* WHAT IS EXPECTED
Scan the entries that follow for the word "True", then report every line in which it appears.
* * *
Here is a tiny trained network, its code and every weight. The questions are about switching its units off for an input and a class, where a switched-off unit gives its printed mean instead of its output.

import numpy as np


def w(rows, s, z=0):
    codes = np.array(rows[::2]) - 128.0
    scale = np.full(codes.shape[1], s)
    scale[-1] = z or s
    return codes * scale


def f(y):
    return np.maximum(y, 0)


def log_softmax(a):
    a = a - a.max(-1, keepdims=True)
    return a - np.log(np.exp(a).sum(-1, keepdims=True))


def net(x, mask):
    res = np.array(x, float).reshape(1, 7) / 4 @ E
    y = f(res @ A[0][:, :-1].T + A[0][:, -1])
    res = res + np.where(mask, y, B[0][:, -1]) @ B[0][:, :-1]
    return log_softmax(res[-1] @ U[:, :-1].T + U[:, -1])


A, B = {}, {}
E = w([
[254,141,134,123,102,120],'x0',
[129,128,128,128,133,129],'x1',
[128,129,128,127,128,128],'x2',
[130,69,118,18,138,108],'x3',
[128,129,129,128,128,128],'x4',
[127,127,128,128,128,128],'x5',
[125,112,236,138,137,51],'x6',
],0.014)
A[0] = w([
[129,111,134,115,132,117,118],'N0',
[134,118,135,119,128,119,114],'N1',
[129,126,114,113,124,136,134],'N2',
[132,138,61,118,121,182,227],'N3',
[129,96,125,63,128,122,136],'N4',
[87,123,126,133,139,131,185],'N5',
[120,139,120,141,131,138,167],'N6',
[125,120,176,135,136,85,142],'N7',
[139,119,128,109,127,124,122],'N8',
[125,162,132,173,128,134,199],'N9',
[109,124,137,136,133,120,129],'N10',
[130,83,122,22,130,116,144],'N11',
[187,136,132,122,113,126,149],'N12',
[139,119,130,106,124,123,116],'N13',
[216,136,132,122,111,125,152],'N14',
[120,119,124,115,131,125,124],'N15',
[133,134,63,120,122,185,227],'N16',
[129,112,124,104,129,123,135],'N17',
[126,148,133,158,128,134,175],'N18',
[129,92,122,32,131,117,149],'N19',
[131,135,69,120,118,180,221],'N20',
[124,118,197,137,136,76,148],'N21',
[126,163,132,206,125,137,225],'N22',
[111,132,121,138,131,136,177],'N23',
[126,155,133,173,127,135,193],'N24',
[8,118,123,133,144,130,255],'N25',
[124,119,196,136,133,75,149],'N26',
[130,101,122,74,130,119,138],'N27',
[37,121,124,132,142,130,225],'N28',
[229,136,132,122,107,124,153],'N29',
[127,129,115,128,126,137,159],'N30',
[138,136,125,131,124,132,143],'N31',
[226,137,131,121,109,124,153],'N32',
[110,134,131,147,134,129,156],'N33',
[123,125,118,121,128,134,144],'N34',
],0.017,0.0075)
* * *
* OUTPUT OF THE TASK
    a = a - a.max(-1, keepdims=True)
    return a - np.log(np.exp(a).sum(-1, keepdims=True))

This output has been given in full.